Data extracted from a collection
==================================================

The same things were measured in two ways. Each way mixes the same 11 hidden numbers, adds some noise and spreads widely along 7 directions of its own, which tell nothing about the thing.
(in the rows, 128 means zero)
Some things both ways: the first way, then the second way.
[122 135 144 131 144 177 129 132 157 129 101 152 138 126 120 141 144 105
 122 133 152 137 110 113 143 125 138 148 131]
[155 101  83 115 150 135 111 158  50 114 113 127 137 172 158  88  83  89
 154 148 179 135]

[176 195 118 122  77 110 123  93  99  95  87 133 160 160 165  98 139 197
 174 159 126  76  98  69 173 161  63 182 166]
[106 111 171 170 104 140 104 202 175  99 154 128 162 130 133 125 158 161
  95 158 154 140]

[115  61 100 155 176 168 114 159 120 116 148 112 132 141 139 117 118 129
  82 143 119 141 111 166 152 165 123 119  79]
[121 133 148 130  61 159  99 122 149 112  51 170 188 156 150  89 117 135
  98 139 148 105]

[137 107 118  88 121 187 130 151 102  68 151 110 108 141 112 107 114 149
 102 141 119 107 130 148  96 125 142 118 112]
[120 130 138 131 120 122 151  92 173 129  93 115 145 105  98 115 113 157
 129 120 119 173]

[125 117 149 120 114 104 120 105 131 112 135 173 148 102 137 196 151 140
 145 154 125 109 151 132 158 130 133 170  96]
[139 151 111 138 104 101 143 147 156 112  88 171 147 105 109  98 160 190
 105 117  94 111]

[157 108  94 152 100  72 120  78 120 153 129 127 131 141 157 120 185 126
 139 153 170 129  95 143 149 138 159  89  89]
[169 104 112  85 137 128  98 149 179 175  88  92 140 103 136  99 110 151
 101 125 128  68]

[136 146  78 136 157  67 180 132 186 168 137 169 129  75 130 146 143 102
 136 117 154 172 171 130 126  94 150 108  77]
[144 126 138 129 162  27 127 160 121  87 198 103  83 126 201 123 162 101
 136 119 146 149]

[157 140 153  92 144 205 168 143 123  46 110 110 131 107 126 128 121 157
 116 120 115 146 141 104  96  81 134 154 154]
[ 67 132 144 145 132 123 106  91 158 172  60  86 204 110  96 170 105 102
 140 130 145 174]

[124  88  45 169 171  89 157 127 124 182 134 146 157 104 138 123 137 131
  97 126  96 136 148 146 168 140  96 113  73]
[129 101 153 127 180 112 148 147 162 136 150 110 146 164 122 127  90 157
  83 108 120 111]

[152 165 106 154 123 116 192  96 107 116 102 112 143  92 129 133 146 130
 103 158  99 143 126  87 107  81  90  95 159]
[148 121 118 143 139  97 157 118  87 107 112 127 142 138 105 135 115 106
 117 138  96 213]

[165 164 105  94 111 131 110 112  90  87 113 107 130 145 159 114 156 167
 140 138  82  63  96 116 156 178  84 186 139]
[120  74  99 122 190 216 144 133 150 137  94 100 174 149  90 169 102 148
 118  85 161 187]

[144 121 120 111 115 119  91 130  73  42 123 107 128 136 133 127 137 185
 135 154 117  66 128 122 166 189 112 209 146]
[107 121 117 127 101 170 118  95 180 145  53 136 181 137  96 110 109 165
 129 119 139  81]

[131 122 149  98 117  92 139 120 133 114 143 152  97 117 102 133 167 112
 144 152 143  89 150 129  85  86 166 110  96]
[139 111  85  73 175 117 154 106  96 120 153 134  74 142 177 118  78  83
 176  97 161  69]

[124 176 112 183 168 129 155 127 192 201  93 160 147  97 138 129 184  63
 131 117 111 161 113 123 131 126 139 125  74]
[158 163 172 109  88 119  91 114 106  85 161 142 114 129 131 152 148  84
 177 150 117 163]

[161 159  82 125 141 127 131 118  99  90 111  82 140 143 187 138 132 169
 116 129 126 113 116 102 170 187  78 154 175]
[166  87  71  92 153 187 117 120 117 121 109  97 101 130 144 130 128 126
 175 109 160 121]

[135 109  50 133 181 117 115 117 170 164 128 137 147 127 138  97 105 170
 103 127 179 160 107 141 211 229 109 138  85]
[145 137 134 118 107 186  99 145 115 100 104 176  79 131 127 120 171 167
 182 169 184 120]

[100  74 173  95 116 189  92 144 105  79 143 121 108 181 130 139 124 137
 123 129 166 127 132 163 122 139 178 132 116]
[121 111 101 102 152  76 124 150 176 109 225  78  97  89 161 134 145 111
 144  88 131  76]

[136 163 126  88  60 148 165 135  83  85 106 141 141 132 146 156 127 145
 159 106 116 129 172 117 115  65 137 163 168]
[125 133  63 109 193 120 151 128  89  81 129 120 109 134 131 119 133  88
 210 111 151 206]

[111 143 164  84  79 146 154 154 100 122 104 147 133 125 148 146 153 114
 160 118 120 119 176 144 116  93 163 157 127]
[128 133  98 112 179 142 137 152 141  72 222 111  72 134 113 155 179 157
 181 100 110 141]

[121 100 179  97 101 212 111 102  69  69 126 102 135 169 149 176 136 160
 102 153 107  92 116 122 121 131 116 125 167]
[128  92  46 107 177  28 159 140  96 118 154  89 119 112 188 112 106  42
  79  95 136 149]

[134  61  78 148 101 183 113 118 107 176 117 161 179 140 144 134 156 136
 112 132 146 123 120 178 191 170 155 131  71]
[111 142 157 127  88  99 113  87 150 136  68 135 117  91 109 138 163 104
 174 179 121 121]

[118 111  94 142 156  90  96 102 156 148 126 105 122 123 128  76 136 140
 101 136 157 165  59 136 177 189 149 107  90]
[155 140 172 125 127 177  76 144 166 144 138 110 144 137 104 172 126 162
 130 136 114 113]

[115 114 124  83  84 187  95 127 116 130 131 147 123 158 128 146 145 117
 121 129 136 103 102 165 145 160 159 138 107]
[145 138 127 112 115 200  99 105 129 118  73 138 125 153 134 116 104 115
 169 164 172 153]

[133 136 117 152 135 164 136 133 116 148  93 109 156 158 160  62 124 150
 114 146 115 138  76 117 163 168  81 121 119]
[121 111  72 133 142 134 125 152 103 113 112 109 136 125 119 123 140 112
 143 145 125 149]

[118  86 150  96  80 159  91  96  79  87 125 109 147 149 129 104 108 197
 104 176 128 120  71 136 176 172 121 132 130]
[106 170 132 166  73 156  99 142 138 109  63 182 167 144 111 117 156 159
  97 171 124 144]

[110 115 104 179 144 136 148 139 138 173 112 155 138 109 129 160 182  67
 124 116 138 148 170 164 124 129 179 127  78]
[142  88 115  59 180 135 142 119 118 136 156  78 120 130  98 132  90 107
 143  99 103 143]

[115 129 121 160 117 157 146 121  83 131 104 126 158 147 151 151 141 140
 120 138 107 120 160 125 138 147 104 134 139]
[120 179 128  94  66 112 149  86  85  57  78 224  90 117 130 110 180  52
 176 172 103 169]

[145 131 124 115 128 188 187 148 128 115 118 138 134 115 135 140 144 107
 124 106 122 156 164 134  83  55 155 111 119]
[131 168 159 134 107  53 134  96 156  91 139 133 106  75 113 149 182 106
 184 139 106 189]

[149 102  39 150 167 126 151 115 141 150 156 130 132 140 155 139 122 131
  96 112 126 169 123 154 149 139  99  96  80]
[133 100 119 116 142 101 126 148 121  91 121 134 145 138 201 108 120  73
 117 107 209 183]

[139 119 133 160 154 165 139 146  85  93  99  94 142 151 139  92 155 140
 113 133  93  87 125  92 111 104 106 129 156]
[131 124 163 111 113  66 119 128 141 131 106 139 172 160 153  88  79  76
  81 140 125  94]

[140 144 161 111 179 201 126 169 116  29 119  72  86 168 135 104 122 129
 107 136 133 114 112 107  89 141 114 152 170]
[160 119  86 125  95 115 126 108 166 124  72 126 164  94 101  92 133 142
 136 122 120 126]

Other things, the second way, with their names:
J_554: [124 157 129 106 127 112 114 105 115 102 170 123 115 159 176 123  96  93
 143 110 139 127]
J_198: [126 107  77 132 153 144 122 175 130  64 143 112 139 166 159  98 158 108
 111 127 141 179]
J_45: [193 114  81 125 154  96 138 158 125 141  77 121 106 138 113  58 121 179
  72 168 108 144]
J_77: [144 134 153 125 131  68  79 138 122 106 180 105 102 135 196 172 162  57
 162 141 144  89]
J_512: [148 119  94  67 192 186 138 171  75  87 142 153 107 191 153  87  83  94
 115 124 173 203]
J_180: [136 108 103  65 139 116 116 158 174 107 200 105  93 118 159  72 128 145
 125  97 152  65]
J_964: [133 140 178 101  85 158 108 105 150 117 130 148 119 166 141 120 114 129
  84 147 107  96]
J_538: [126 104 110 149 185  93 121 176 115 128 159 107 129 143 151 155 127 122
 133 120 155  99]
J_516: [ 95 133 109 135 126 175 100 113  94 116  50 151 175 206 138  99  98 111
 123 153 175 150]
J_868: [130 112 120 132 142  79 140  98 164 142 108 100 160  87 131 148 108 113
 162  87 153 131]
J_717: [119  89 194 137 140 157 116 136 152 123 159  70 154 143 109 175 124 141
 136 128 116 163]
J_232: [155 117  56 133 121 152 133 133 107  90 111 117 119 131 165 106 131 127
 160 119 127 126]
J_787: [125 160 199 156 118  60 141 114 201 111 124 146 118 123 155 155 160 127
  99 143  92 118]
J_73: [175 124 107 139 112  69 114 179 119  80 163 106 127 135 169  59 141 141
  93 140 123 173]
J_635: [111  85  71  67 166 171 146 123 115 159 114  82 123  98 135 118  58  93
 165 109 157 115]
J_508: [107 113 136  93 139 121 132  93 136 142 140 111 103 153 164 106  59  87
 135 136 172  82]
J_244: [130 125 147 105 118 101 119 114 170 140 168  98 141 137 121 110  81 116
  70 129 116 117]
J_216: [112 129 101 122 139 149 159 141  84  69  75 197 154 134 103 127 163 107
 140 114 152 235]
J_760: [139 136 142 117 137 148 138 115 130  91 124 132 114 140 129 145 152 137
 144 118 114 192]
J_9: [119 118 137 105 179 146 164 139 171 116 160 142 101  83  93 199 151 124
 188  95 126 120]
J_379: [132 126 107 109 162 106 180 132 155 118 158 109 121  67 119 147 109 138
 172  73 103 139]
J_296: [151 139 108 120 138 153 146 150 163  93 204 126  74 125  87  98 129 204
 142 132  96 113]
J_629: [138 134  80 104 158  66 147 163 100  86 139 144 118 148 187  63 123 110
  90 108 139 163]
J_590: [ 86  91 135 157 139 109 156 150 139 105  66 163 182 149 148 140 154 110
  63 118 155 170]
J_414: [150  96  50  86 226  57 168 147 134 153 217  76  68  99  92 126 111 158
  91  82 111 110]
J_654: [118 127 110 160 108 110 113 107 159 103 148 132 154 144 103 134 136 131
 132 121 148 106]
J_167: [130  90  73  94 166  68 152 130 107 169  77  81 139  77 130 130 119  89
 102 113 100 152]
J_321: [124  98 128 122 141  79 168 112 112  96 129 113 131 116 149 148 140  84
 115 102 107 189]
J_136: [125 126  44 109 168 159 133  97  95  93 110 147  96 136 111 147 157 100
 217 114 172 148]
J_35: [105 117 157 115 162 100 178 131  92  96 152 135  88 107 137 209 172  66
 134 128  76 191]
J_908: [132 127 127 135 102  96 118 114 175  92 201 104 103 108 142 146 156 112
 124 116 123 116]
J_559: [101 153 182 118 128 123 108 132 171 105 126 142 113 148 146 106 135 103
 129 177 159 158]
J_600: [131  89  90 103 158  86  98 139 139 160 115  50  99 114 222  96  94  69
 122 151 192 105]
J_451: [131  65 124  86 204 133 147 164 113 139 149  74 128 130 134 148  82  60
 120 129 141 174]
J_236: [136 136 106  95  88 164 118  95 124  74 162 159 121 159 139 111 113  99
 169 107 136  81]
J_618: [147 112  54 130 125 124 145 111 119  99 113 105 116  68 127 161 174 107
 180 103 119 174]
J_471: [158 140 103 115 137  81 140 147  90  97 132 155 116 127 125 107 152 136
  96 119 119 189]
J_907: [103 135 187 155  88 178  93 123 165  99 118 165 202 182 117 135 108 143
 126 121 182 125]
J_37: [136 140 204  97 119 140 118 106 158  95 203 145 108 107 112 198 153 135
 202  82 142 121]
J_452: [124 107 134 115 148 111 134 156 163 105 175 108 169 145 132 152 134 114
  61  80  86 135]
J_355: [ 99 119  84 140 121 119 138 149  90  88 103 159 163 136 163 109 128 101
 134 110 176 154]
J_349: [131 136 180 172 136  87 121 175 182 124 147 111 147 125 120 149 157 166
  51 153  98 187]
J_469: [131 119 117 155 144  44 101 175 140  98 191  82 131 119 146 123 166 104
 120 146 143 164]
J_188: [144 144 180  99 108 156  92 147 130 127 108 145 159 160 160 101  73  99
  96 155 157 152]
J_403: [162 179 177 105 100 158 131  74 177 129 100 166 111 105  54 167 136 152
 144 144  67 157]
J_933: [116 135 150 105 118  68 113 149 139 140 179 109 138 125 134 114 108 125
  62 125  98 108]
J_664: [121 171 186 116  88 162  88 160 127  63 156 190 104 158 159 132 185 121
 116 164 143 168]
J_985: [140 146 192 134 118 135 120 179 160  81 219 177 108 153  93 138 153 171
  88 150 119 129]
J_40: [145 183 101 103  90 130 104 122 150  94 142 160 112 153 133  57 111 136
 112 154 116 111]
J_305: [148 119 120 119 105 131  90 106  89  99 102 135 137 164 158 109 119  70
 167 153 187 150]
J_383: [152 112 143 120 154  68 143 188 148  68 188 146 128 156 157  85 148 132
  75 108 134 154]
J_871: [109 142 167 163 104 119 157 128 130  80 103 184 165  98  80 183 178 115
 175 129 107 193]
J_134: [137 172 103  84 132  84 123 103 120 109 164 144  85  94 132 129 129  86
 219 114 135  96]
J_955: [174 150 164 114  89  90 101 179 158  37 181 189 102 156 180  60 180 124
 111 147 166 141]
J_553: [105 120 155  93 147 160 127 112 112 112 158 119 137 146 123 165  92  68
 147 118 143 179]
J_228: [121 144 103  98 135 128 167  78 173 133 132 137  81  98  70 116 112 154
 154 133  92  95]
J_801: [134 193 199 130  44  61 108 135 129  67 117 202 138 105 163 116 182  93
 146 156 115 155]
J_54: [127 164 203 127 100  91  75 164 211  89 252 118 133 131 151 128 148 156
 124 113 132  79]
J_999: [130 116  97 101 113 144 140  96 122 118  73 157 119 148 142  83 108 125
 127 132 149 102]
J_220: [108 165 119 106 141 146  83 162 123  88 166 152 114 141 145 146 167 112
 176 124 161 120]
J_334: [ 96 134 142 134 100 127  74 118 172 124  57 142 177 174 149 107 142  81
  89 174 163 114]
J_186: [163 115 140 116 158  90 118 164 164 132 146  81 107 129 163  81 110 154
  76 147 143 171]
J_237: [164 183 176 110  90  96  90 151 190 106 157 164  79 130 190  65 128 164
 117 159 153  69]
J_448: [154 151  93 112 112  75  95 142  91  91 105 167 134 188 183  28 103  89
 110 157 178 123]
J_697: [113 159 147 145  76 117  96  84 157 115 102 147 159 126 118 118 122 122
 165 140 174 131]
J_601: [126 129 160  97 139 107 107 136 155 131 134 113  98 124 152 142 146 102
 137 152 118 102]

Some of these things the first way, each followed by its name:
[ 78 136 139 110  88 120  87 162 129 153 129 156  99 161 130 122 143  79
 151 138 144 117 119 189 151 189 164 163  72]
J_198
[118  92  63 158 139  78 120  90 140 128 172 147 132 140 128 145  93 165
 110 135 141 173 124 141 156 138 110  97  75]
J_379
[146 128 148 118  83 192 135 101 112 119 125 158 146 162 148 173 154 133
 141 145 130 106 135 133 114 108 132 121 116]
J_635
[116 164 182  90 146 126 135 129 131  53 130 106  62 133 101 148 136 107
 125 159 159 123 147 122  76 141 144 143 155]
J_908
[133 126 134 130 119  89 150 111 128 141 114 168 111  98  97 134 188  79
 142 160 124 117 131 156 121 111 144 158  78]
J_654
[146 166  90 139 156 108 168 110 166 187 113 140 150 102 149  98 144 129
 117 139  98 142 102 112 145 144  83  98  87]
J_349
[130 150 118 157 115  97 139  81 130 202  89 173 162 122 128 114 192 116
 150 147 100  95 116 121 157 149 107 143  86]
J_985
[154 131  88 150 156 174 169 166 111 106 102  94 149 120 153  91 128 136
 102 122 116 141 132 113 125 113 117 120 144]
J_717
[142 143  88 165 110 175 158 124 100 147 101 121 180 140 182 140 130 140
 108 131  95 144 110 113 158 122  80 109 142]
J_73
[109 133  95 127 115 124 131 109  76  92 118 102 134 158 129 122  82 191
 103 146 137 133 142 111 160 180  76 134 175]
J_296
[151 123  72 167 159 125 144 137 116 137 130 104 142 125 152  82 141 141
 100 149  86 115 106 130 134 156  90  99  87]
J_321
[123 141 131 108 131 122 154 116  89  82 123 119 108 134 102 135 124 154
 119 152 130 101 182 116  98 143 107 137 153]
J_228
[131 138 128 113 117 130 200 108 139 157 116 160 126  87 130 207 166  73
 114 147 161 150 180 136 106  78 146  90 135]
J_45
[105 118 129 166 154  61 144 123 115 120 132 102  99 120 132 119 153 101
 117 151 122 155 134 142 108 124 139 103 101]
J_452
[119 145 110 118 101 182 149 117  81 142 104 114 156 166 167 138 134 149
 117 105  84 116 136 119 135 129  95 118 157]
J_512
[164 170 141  99 145  96 130 124 181  84 140 174  96  93 107 161 179 102
 167 134 132  93 139 115  96  98 156 181  88]
J_868
[ 93 131 148 154 150  97 153 139 132 119 127 156  97 109 107 192 161  60
 130 144 131 143 187 154 101 111 148 153 105]
J_236
[124 132 151 101  85 143 134 105 115 102 124 182 138 112 126 217 161 116
 155 131 130 120 173 149 133 107 161 187 116]
J_216
[130  69 107 103 117 137  97 119  74  76 147 128 142 140 142 170 122 182
 111 149 124  90 144 152 183 178 113 175 124]
J_590
[127 104  71 180 103  84 121  72 124 187 115 173 177 127 143 134 161 145
 143 121 125 151 117 142 187 137 134 133  68]
J_134
[117 116 125 124 126  92 153 136 150 145 151 144 104 111 111  99 137 108
 127 150 135 151 135 153  91  94 162  73  57]
J_629
[146  93 140 134 101 185 107  87  96 104 120 117 169 142 162 164 154 170
 111 154 135 112 105 127 161 153 138 123 131]
J_167
[111 112 140  96 174 130 131 154 128  58 152 116  78 115  97 159 117 124
 100 155 165 118 179 144 101 158 147 143 132]
J_999
[116 148 105 103 172 155 137 168 124  74 133  90 118 118 143 136  96 153
  97 112 112 134 156 119 130 166 113 152 152]
J_760
[ 98 123 177 100 146 167 101 146 111  82 127 105 102 129 113 149 150 122
 104 156 122  75 145 133 108 177 154 145 138]
J_964
[110  73 157  90 121 176  88 160 121  88 140 156 101 135  85 117 156 100
 126 137 124  93 109 179 118 120 190 172  72]
J_907
[136 142 107 139 115 158 135 114 111 122  87 120 157 147 150 113 129 152
 125 122 145 153 105 110 168 148 112 151 153]
J_469
[141 170 113  82 138 177 159 133 128  84 125 108 119 132 147 165 113 149
 113 113 140 127 163  99 106 127 115 120 179]
J_186
[149 205 144 121 189 169 147 171 168  91  87 116 105 115 128 108 162  94
 133 119 124 106 126  90 103 146 118 184 154]
J_305
[123 201 198  79 173 163 144 189 161  52 126 100  76 135 139 119 111 108
 129 151 116 109 126  90  74 126  96 147 161]
J_232
[123 104 134 172 140 135 154  88 126 142 113 136 164  98 129 153 154 140
 104 154 126 156 141 122 135 120 135 101 104]
J_933
[107 137 108  87 170 118 124 127 149  76 154 120 103 136 126 173  80 173
 110 110 171 145 173 105 135 159 122 133 159]
J_237
[132 127 163 107  75 224 134 114  64  89 100 121 153 155 145 162 161 141
 126 124  89  91 135 122 106  94 141 142 164]
J_553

==================================================

What the exercise asks
Which lines above contain the word "second"? List them.

Task result
Some things both ways: the first way, then the second way.
Other things, the second way, with their names:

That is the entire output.